[Source material Boundary: Start]

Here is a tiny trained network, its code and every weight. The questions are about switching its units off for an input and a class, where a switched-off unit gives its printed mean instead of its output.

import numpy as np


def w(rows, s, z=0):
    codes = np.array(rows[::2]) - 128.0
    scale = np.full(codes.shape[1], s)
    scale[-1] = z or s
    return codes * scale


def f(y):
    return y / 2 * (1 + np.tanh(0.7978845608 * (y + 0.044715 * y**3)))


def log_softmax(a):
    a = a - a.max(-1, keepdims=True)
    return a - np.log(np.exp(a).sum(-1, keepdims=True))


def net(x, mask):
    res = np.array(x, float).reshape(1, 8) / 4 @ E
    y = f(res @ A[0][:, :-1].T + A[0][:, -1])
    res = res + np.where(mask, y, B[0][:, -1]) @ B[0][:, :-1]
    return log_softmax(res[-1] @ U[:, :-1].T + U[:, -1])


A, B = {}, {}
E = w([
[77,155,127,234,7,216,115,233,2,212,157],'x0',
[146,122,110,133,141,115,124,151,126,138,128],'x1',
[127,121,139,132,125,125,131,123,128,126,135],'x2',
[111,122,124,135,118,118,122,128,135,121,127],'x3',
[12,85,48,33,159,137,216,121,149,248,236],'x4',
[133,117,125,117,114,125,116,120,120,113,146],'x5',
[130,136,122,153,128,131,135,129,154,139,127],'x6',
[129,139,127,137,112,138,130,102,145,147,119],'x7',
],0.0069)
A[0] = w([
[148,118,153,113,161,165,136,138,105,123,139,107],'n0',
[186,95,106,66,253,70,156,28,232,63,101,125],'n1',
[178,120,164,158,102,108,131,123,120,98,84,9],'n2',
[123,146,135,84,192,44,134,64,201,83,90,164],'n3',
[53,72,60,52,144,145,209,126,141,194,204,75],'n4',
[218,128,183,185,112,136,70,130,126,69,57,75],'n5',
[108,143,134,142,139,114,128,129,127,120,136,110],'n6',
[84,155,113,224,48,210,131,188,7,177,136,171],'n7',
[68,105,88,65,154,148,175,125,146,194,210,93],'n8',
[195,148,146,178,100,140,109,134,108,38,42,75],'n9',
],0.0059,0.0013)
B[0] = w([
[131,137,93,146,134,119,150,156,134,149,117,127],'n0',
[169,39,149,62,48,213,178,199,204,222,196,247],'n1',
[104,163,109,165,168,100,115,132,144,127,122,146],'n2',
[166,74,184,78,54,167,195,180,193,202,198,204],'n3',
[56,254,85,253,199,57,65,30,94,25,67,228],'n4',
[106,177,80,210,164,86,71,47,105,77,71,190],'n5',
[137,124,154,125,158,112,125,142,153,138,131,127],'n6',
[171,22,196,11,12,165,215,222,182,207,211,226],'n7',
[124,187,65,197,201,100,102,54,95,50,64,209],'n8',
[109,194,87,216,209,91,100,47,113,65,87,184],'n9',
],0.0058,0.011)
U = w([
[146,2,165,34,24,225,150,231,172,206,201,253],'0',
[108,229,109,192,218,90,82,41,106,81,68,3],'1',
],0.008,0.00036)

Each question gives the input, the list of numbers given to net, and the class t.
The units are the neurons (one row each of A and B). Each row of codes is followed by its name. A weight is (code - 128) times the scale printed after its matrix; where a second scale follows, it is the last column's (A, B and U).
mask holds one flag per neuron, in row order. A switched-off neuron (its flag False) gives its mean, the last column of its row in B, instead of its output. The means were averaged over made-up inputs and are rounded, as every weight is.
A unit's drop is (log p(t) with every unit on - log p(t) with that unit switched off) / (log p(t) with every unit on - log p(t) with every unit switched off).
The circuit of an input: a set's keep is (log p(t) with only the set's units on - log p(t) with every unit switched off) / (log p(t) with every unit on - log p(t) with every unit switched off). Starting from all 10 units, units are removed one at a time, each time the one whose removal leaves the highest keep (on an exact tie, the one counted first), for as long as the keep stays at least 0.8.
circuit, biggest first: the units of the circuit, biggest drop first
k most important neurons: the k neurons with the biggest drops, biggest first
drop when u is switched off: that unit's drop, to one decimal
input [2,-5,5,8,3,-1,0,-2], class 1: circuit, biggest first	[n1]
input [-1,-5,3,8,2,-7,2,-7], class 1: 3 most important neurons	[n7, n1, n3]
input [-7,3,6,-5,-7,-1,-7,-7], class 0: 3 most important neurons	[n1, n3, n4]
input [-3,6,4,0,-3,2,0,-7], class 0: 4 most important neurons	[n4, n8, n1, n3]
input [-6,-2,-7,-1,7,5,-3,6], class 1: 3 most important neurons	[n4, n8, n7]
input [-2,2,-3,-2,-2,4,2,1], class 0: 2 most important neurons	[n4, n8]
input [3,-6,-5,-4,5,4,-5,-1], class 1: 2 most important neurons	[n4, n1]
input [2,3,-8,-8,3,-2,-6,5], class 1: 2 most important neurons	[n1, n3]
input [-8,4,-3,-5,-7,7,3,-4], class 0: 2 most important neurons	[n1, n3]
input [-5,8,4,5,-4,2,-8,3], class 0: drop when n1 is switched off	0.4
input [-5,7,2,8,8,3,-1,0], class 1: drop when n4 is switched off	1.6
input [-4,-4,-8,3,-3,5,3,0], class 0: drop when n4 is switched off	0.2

[Source material Boundary: End]

» **Description of the task**
Which lines of the data contain the word "array"? Copy each one.

» **Exercise result**
    codes = np.array(rows[::2]) - 128.0
    res = np.array(x, float).reshape(1, 8) / 4 @ E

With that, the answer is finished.